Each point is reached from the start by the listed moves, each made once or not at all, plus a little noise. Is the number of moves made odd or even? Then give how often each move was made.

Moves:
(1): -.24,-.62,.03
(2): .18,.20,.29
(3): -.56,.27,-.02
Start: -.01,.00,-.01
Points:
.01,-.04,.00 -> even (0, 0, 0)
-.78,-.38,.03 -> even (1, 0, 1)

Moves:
----------------
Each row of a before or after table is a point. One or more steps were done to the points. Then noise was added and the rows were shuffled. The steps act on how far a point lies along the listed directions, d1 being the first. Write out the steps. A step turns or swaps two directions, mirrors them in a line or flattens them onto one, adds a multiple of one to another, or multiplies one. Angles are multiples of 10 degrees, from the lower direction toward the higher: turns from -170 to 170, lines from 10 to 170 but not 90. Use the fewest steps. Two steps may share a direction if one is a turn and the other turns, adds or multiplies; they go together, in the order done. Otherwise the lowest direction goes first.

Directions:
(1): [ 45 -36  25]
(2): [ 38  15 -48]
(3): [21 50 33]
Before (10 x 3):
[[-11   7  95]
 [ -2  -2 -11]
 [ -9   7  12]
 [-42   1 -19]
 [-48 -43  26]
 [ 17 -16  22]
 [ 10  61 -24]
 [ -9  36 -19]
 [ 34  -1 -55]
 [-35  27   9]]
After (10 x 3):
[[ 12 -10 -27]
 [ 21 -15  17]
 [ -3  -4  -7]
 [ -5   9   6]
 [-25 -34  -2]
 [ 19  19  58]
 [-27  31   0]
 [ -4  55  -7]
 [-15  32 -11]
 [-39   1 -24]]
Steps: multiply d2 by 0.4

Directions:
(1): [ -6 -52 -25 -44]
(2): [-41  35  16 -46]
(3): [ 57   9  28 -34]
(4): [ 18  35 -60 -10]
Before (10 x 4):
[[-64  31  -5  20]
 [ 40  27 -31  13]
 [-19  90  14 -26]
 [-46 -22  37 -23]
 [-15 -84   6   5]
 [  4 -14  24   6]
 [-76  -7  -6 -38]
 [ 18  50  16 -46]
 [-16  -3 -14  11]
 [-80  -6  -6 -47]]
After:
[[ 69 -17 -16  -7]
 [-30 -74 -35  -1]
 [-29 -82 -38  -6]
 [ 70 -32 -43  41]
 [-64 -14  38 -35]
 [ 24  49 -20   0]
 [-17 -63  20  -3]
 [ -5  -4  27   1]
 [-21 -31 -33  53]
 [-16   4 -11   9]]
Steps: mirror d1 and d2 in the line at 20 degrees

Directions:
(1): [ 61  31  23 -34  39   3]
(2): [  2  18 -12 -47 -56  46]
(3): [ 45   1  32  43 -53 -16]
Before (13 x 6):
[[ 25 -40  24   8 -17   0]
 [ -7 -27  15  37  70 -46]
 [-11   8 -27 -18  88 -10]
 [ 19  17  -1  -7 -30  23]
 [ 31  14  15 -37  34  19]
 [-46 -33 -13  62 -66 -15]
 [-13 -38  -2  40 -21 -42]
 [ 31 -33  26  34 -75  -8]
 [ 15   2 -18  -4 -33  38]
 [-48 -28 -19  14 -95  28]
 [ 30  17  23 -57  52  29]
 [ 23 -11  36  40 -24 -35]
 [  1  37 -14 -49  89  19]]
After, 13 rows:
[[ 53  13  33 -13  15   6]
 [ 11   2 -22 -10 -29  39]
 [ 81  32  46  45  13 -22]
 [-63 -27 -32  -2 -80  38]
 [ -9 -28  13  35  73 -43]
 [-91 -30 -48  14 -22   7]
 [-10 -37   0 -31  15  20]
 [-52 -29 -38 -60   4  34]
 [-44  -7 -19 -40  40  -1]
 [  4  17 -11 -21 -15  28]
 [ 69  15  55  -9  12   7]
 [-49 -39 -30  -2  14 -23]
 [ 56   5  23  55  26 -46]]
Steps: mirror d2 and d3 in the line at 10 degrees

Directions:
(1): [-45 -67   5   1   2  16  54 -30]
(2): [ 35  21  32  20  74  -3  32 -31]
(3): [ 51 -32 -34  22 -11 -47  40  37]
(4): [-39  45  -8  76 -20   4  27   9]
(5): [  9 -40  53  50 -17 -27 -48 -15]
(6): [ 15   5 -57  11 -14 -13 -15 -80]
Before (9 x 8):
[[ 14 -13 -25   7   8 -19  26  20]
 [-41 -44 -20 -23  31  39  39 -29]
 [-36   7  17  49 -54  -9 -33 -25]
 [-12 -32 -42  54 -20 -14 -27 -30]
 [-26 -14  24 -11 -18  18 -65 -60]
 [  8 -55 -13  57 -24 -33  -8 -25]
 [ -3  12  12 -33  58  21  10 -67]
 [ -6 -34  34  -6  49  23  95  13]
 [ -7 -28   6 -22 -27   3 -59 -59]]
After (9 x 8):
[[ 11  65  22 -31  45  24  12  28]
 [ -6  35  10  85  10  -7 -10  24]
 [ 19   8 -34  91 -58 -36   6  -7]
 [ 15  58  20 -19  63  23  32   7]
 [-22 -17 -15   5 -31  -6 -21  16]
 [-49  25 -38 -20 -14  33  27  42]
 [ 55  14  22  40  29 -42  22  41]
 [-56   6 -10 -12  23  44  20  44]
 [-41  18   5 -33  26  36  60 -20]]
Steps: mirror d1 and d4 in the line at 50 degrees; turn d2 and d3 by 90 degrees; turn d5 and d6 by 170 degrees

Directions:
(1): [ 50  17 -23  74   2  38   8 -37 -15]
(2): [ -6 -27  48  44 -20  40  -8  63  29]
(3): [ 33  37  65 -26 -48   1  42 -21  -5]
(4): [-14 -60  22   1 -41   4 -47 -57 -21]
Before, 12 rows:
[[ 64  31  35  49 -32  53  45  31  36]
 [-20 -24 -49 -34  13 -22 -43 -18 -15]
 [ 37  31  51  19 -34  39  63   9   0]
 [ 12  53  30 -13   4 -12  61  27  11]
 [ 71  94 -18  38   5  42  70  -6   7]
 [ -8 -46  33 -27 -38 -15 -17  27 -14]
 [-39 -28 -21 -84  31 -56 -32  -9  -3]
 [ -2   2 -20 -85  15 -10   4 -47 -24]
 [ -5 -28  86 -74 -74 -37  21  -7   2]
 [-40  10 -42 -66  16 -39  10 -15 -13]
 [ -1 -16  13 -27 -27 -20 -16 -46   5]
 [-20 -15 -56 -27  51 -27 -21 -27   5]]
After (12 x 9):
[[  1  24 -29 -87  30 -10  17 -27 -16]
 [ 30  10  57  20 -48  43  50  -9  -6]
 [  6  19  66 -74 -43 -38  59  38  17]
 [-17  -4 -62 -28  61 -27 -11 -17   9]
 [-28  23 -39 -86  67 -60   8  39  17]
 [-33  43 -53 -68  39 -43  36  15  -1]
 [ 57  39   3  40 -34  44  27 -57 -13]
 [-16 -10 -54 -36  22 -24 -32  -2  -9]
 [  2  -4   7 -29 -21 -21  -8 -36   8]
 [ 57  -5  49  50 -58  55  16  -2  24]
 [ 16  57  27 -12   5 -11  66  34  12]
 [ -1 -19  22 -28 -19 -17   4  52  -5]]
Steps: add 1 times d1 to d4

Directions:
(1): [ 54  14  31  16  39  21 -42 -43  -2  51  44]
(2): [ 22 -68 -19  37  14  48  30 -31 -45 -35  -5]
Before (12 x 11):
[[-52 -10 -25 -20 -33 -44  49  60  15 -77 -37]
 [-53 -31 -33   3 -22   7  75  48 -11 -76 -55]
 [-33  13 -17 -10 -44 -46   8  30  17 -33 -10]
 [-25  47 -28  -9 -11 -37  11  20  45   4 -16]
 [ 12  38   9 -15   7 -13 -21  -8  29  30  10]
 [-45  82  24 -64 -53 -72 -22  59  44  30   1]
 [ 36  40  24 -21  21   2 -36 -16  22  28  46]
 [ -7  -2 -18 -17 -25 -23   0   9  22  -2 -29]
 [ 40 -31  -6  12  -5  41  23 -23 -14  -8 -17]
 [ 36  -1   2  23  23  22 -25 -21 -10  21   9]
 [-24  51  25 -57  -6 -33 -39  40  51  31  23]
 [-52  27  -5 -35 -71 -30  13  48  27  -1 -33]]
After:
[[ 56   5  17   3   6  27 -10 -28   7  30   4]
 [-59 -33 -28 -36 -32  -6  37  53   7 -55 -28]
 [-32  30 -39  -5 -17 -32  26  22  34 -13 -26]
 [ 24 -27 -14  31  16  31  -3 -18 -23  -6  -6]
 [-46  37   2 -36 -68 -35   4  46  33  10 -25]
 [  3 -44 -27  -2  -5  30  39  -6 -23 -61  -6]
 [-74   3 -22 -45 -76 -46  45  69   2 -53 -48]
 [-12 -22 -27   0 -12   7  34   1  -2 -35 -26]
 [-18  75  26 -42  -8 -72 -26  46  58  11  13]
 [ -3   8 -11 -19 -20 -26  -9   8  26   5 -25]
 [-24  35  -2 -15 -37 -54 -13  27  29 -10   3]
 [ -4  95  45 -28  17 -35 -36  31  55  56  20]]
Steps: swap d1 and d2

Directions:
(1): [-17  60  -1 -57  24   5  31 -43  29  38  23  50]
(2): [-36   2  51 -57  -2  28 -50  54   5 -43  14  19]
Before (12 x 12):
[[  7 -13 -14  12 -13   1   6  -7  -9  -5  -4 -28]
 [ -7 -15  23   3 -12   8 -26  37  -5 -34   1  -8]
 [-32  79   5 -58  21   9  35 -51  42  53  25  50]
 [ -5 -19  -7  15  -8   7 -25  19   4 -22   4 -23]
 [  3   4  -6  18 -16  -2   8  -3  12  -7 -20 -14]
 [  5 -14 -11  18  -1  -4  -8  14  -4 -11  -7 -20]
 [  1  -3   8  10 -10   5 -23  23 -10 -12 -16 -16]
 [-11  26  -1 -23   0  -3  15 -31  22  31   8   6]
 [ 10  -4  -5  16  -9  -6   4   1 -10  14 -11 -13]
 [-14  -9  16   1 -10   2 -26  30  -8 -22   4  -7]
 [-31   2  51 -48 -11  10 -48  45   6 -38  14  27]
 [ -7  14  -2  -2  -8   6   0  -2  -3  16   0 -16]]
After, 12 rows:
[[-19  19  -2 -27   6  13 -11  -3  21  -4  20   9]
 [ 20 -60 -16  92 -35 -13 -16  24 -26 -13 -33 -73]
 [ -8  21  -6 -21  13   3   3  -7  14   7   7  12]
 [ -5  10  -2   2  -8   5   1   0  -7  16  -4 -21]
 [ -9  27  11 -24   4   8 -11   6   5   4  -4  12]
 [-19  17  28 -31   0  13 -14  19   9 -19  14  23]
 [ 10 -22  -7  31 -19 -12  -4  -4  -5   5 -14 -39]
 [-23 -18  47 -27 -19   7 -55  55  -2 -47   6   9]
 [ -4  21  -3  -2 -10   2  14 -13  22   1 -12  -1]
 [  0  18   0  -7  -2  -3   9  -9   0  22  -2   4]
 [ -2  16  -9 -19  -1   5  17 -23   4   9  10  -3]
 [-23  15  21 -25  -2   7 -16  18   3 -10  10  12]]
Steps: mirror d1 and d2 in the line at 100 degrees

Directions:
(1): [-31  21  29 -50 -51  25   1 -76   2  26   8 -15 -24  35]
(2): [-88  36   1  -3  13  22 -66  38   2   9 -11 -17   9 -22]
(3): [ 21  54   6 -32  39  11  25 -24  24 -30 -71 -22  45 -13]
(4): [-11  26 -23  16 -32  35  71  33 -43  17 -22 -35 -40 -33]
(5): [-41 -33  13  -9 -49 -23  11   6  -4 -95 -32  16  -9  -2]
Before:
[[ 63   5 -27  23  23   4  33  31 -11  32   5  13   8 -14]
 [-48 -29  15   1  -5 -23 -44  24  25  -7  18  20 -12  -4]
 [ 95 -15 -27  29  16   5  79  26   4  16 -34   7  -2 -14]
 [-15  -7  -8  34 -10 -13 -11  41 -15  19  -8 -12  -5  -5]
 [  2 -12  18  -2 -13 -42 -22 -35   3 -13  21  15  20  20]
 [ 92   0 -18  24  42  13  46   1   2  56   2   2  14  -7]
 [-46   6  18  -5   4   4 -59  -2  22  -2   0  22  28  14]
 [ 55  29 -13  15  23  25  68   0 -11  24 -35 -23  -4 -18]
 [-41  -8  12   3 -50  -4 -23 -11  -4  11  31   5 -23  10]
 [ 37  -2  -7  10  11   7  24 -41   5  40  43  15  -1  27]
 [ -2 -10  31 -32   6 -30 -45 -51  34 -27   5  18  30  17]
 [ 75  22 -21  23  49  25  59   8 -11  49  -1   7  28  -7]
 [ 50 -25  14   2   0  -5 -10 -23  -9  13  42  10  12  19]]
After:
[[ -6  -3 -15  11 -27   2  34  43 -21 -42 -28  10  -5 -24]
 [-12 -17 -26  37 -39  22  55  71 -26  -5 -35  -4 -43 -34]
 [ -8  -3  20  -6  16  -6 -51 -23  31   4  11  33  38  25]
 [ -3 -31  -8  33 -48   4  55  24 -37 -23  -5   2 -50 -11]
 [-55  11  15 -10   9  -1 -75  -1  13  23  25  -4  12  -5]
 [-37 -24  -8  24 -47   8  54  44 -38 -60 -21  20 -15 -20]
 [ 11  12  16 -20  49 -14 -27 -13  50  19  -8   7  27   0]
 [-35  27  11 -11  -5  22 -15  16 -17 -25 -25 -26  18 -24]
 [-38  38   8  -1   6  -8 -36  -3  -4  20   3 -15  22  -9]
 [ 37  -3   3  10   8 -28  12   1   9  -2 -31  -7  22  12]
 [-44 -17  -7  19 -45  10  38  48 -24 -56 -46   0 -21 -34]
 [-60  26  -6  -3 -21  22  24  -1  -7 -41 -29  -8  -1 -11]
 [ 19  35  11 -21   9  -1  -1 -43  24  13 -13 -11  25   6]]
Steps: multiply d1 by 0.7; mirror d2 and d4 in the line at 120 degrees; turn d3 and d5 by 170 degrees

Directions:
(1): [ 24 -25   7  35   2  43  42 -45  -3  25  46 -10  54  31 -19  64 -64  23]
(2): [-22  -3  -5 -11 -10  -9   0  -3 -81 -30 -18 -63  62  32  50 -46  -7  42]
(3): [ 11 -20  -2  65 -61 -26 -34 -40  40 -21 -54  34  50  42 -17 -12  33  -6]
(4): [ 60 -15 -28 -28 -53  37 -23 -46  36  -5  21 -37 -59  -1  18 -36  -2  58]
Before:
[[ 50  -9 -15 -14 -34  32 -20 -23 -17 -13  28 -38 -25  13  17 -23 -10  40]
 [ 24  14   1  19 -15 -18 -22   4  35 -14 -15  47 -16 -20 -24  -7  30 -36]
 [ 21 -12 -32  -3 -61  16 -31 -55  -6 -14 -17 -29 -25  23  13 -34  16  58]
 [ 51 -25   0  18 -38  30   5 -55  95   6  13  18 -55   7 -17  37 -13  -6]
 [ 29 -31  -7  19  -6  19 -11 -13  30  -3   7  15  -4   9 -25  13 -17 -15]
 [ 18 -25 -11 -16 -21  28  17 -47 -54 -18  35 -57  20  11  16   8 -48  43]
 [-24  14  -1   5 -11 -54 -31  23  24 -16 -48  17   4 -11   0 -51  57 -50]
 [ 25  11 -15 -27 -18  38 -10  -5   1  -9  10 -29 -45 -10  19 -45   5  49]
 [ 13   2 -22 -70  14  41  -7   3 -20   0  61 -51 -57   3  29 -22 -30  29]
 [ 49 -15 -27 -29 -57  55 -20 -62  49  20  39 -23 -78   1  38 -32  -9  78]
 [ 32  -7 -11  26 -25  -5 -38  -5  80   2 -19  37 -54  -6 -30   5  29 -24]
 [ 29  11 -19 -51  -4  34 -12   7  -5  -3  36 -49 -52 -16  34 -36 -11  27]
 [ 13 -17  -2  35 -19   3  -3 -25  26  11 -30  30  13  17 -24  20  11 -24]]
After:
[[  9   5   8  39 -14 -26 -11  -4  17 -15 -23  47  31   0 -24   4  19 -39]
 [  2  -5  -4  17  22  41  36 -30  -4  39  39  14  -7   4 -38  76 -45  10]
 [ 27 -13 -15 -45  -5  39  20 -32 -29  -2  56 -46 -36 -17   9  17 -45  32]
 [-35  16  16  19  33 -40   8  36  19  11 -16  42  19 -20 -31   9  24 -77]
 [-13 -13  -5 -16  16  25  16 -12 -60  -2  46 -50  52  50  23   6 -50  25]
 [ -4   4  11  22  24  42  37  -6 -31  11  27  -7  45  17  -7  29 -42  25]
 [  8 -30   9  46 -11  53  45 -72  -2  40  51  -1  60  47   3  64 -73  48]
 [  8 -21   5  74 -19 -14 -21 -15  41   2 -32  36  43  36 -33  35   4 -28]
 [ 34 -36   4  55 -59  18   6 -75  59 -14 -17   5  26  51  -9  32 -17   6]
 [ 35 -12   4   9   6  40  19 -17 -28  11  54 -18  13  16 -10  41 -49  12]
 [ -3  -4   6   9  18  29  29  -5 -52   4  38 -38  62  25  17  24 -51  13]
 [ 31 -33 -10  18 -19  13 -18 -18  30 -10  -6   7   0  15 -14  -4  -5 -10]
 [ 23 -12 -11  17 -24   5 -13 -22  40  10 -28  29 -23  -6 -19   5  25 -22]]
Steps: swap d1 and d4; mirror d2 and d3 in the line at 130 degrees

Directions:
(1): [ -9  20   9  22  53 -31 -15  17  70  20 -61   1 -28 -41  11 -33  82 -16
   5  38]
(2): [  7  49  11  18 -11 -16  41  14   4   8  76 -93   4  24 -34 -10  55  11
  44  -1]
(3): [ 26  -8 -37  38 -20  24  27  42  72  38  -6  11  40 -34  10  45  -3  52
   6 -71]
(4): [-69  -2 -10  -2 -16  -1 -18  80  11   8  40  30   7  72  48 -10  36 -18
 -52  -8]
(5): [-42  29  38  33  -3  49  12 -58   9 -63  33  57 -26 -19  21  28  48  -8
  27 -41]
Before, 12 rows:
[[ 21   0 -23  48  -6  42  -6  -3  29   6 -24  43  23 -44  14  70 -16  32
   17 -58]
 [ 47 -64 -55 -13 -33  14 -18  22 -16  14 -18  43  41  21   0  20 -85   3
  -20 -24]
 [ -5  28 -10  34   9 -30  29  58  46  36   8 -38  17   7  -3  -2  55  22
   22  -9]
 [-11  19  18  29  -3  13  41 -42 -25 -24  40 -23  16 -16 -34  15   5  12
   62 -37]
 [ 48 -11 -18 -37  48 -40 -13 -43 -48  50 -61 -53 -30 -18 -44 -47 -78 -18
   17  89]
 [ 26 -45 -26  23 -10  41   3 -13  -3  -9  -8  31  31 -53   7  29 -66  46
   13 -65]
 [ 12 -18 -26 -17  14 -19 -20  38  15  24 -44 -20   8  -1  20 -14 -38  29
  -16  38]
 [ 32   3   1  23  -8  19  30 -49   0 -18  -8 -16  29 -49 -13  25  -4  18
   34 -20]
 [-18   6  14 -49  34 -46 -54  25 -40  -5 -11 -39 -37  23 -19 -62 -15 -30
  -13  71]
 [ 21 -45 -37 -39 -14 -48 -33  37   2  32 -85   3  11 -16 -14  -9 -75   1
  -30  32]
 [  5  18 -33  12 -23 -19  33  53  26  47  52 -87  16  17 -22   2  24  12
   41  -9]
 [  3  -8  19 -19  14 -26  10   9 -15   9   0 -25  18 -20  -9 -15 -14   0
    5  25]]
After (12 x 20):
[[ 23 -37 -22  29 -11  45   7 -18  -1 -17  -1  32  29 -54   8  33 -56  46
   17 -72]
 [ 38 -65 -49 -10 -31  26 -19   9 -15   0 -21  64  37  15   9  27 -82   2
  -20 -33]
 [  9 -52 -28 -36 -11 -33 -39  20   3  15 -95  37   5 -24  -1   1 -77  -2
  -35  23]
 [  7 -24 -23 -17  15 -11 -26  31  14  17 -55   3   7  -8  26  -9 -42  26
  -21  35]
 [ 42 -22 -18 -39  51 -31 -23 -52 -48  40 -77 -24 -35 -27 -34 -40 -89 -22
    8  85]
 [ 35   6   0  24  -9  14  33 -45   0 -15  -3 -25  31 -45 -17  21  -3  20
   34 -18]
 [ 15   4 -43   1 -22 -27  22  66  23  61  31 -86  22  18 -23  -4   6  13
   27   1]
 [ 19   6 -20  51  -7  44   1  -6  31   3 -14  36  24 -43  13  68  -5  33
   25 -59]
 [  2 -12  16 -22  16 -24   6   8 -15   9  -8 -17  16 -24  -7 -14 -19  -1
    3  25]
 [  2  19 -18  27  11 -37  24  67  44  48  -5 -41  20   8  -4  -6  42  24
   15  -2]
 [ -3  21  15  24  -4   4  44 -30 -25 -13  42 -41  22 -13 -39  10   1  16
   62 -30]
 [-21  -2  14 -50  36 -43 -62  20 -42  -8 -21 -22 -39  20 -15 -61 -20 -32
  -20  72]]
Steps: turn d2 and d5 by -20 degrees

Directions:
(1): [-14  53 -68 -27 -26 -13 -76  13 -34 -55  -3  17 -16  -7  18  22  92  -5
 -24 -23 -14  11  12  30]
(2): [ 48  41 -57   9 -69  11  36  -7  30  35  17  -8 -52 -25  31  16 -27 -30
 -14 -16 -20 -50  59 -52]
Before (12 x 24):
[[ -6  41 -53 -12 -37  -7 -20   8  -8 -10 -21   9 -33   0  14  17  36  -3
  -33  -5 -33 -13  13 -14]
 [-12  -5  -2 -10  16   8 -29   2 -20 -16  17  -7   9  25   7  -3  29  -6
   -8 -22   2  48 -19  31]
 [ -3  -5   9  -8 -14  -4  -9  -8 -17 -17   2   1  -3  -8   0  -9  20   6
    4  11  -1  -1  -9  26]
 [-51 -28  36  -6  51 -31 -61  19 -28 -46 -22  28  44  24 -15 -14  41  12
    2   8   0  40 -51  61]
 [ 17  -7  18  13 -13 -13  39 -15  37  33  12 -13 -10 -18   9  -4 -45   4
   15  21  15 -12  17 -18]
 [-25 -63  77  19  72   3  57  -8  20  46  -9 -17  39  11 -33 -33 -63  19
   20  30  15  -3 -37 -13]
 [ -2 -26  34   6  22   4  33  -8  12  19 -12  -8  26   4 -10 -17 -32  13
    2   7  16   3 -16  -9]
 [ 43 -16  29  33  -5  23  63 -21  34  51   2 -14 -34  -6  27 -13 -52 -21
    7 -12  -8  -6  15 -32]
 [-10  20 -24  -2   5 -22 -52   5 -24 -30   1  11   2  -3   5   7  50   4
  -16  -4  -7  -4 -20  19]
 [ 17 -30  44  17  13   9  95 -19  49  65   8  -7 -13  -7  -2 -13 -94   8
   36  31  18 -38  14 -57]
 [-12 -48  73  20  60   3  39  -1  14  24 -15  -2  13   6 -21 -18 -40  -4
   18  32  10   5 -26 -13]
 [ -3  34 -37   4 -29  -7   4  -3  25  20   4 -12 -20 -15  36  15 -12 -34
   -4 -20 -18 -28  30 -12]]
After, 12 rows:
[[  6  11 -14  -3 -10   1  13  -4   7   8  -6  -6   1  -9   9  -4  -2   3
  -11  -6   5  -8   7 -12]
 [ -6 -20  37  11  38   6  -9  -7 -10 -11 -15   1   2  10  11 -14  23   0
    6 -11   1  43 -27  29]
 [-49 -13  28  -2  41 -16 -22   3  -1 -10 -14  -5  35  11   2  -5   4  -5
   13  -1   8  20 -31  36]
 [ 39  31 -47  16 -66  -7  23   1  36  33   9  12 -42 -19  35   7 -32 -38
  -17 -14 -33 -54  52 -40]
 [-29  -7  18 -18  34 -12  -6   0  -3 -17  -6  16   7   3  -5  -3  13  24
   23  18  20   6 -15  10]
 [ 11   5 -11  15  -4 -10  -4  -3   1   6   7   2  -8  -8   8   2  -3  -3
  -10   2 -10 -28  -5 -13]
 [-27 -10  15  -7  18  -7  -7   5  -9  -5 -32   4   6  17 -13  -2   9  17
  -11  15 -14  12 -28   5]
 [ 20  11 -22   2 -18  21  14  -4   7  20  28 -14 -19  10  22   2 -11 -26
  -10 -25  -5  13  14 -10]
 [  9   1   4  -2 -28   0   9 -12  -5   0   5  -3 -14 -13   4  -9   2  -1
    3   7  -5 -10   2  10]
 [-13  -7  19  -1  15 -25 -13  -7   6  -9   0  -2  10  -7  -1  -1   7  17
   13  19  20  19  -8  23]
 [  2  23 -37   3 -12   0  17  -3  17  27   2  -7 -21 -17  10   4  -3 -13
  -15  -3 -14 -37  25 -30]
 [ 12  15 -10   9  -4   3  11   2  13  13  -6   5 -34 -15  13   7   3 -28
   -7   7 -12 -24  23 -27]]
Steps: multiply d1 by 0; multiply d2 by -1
----------------
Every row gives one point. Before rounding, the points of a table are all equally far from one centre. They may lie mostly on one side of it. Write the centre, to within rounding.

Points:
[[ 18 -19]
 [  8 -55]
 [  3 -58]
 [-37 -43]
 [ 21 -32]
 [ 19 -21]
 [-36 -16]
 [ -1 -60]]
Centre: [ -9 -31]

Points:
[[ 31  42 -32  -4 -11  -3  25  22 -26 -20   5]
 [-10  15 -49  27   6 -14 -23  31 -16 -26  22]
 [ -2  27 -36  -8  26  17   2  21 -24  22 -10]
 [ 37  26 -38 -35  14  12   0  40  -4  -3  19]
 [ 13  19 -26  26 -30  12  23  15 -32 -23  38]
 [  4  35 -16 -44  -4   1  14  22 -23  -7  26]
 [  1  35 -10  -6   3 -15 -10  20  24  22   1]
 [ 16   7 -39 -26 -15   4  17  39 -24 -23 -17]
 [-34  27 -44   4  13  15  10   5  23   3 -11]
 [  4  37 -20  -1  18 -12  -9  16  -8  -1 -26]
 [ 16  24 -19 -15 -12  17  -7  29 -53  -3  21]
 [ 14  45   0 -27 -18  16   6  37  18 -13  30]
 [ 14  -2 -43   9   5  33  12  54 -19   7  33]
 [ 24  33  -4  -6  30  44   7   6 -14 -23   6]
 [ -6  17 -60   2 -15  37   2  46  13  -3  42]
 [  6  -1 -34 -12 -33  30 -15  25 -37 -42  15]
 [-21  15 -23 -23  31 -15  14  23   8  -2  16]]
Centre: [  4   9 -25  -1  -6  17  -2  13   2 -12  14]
----------------
Look through the material above and pick out each line holding the word "Then".

Each point is reached from the start by the listed moves, each made once or not at all, plus a little noise. Is the number of moves made odd or even? Then give how often each move was made.
Each row of a before or after table is a point. One or more steps were done to the points. Then noise was added and the rows were shuffled. The steps act on how far a point lies along the listed directions, d1 being the first. Write out the steps. A step turns or swaps two directions, mirrors them in a line or flattens them onto one, adds a multiple of one to another, or multiplies one. Angles are multiples of 10 degrees, from the lower direction toward the higher: turns from -170 to 170, lines from 10 to 170 but not 90. Use the fewest steps. Two steps may share a direction if one is a turn and the other turns, adds or multiplies; they go together, in the order done. Otherwise the lowest direction goes first.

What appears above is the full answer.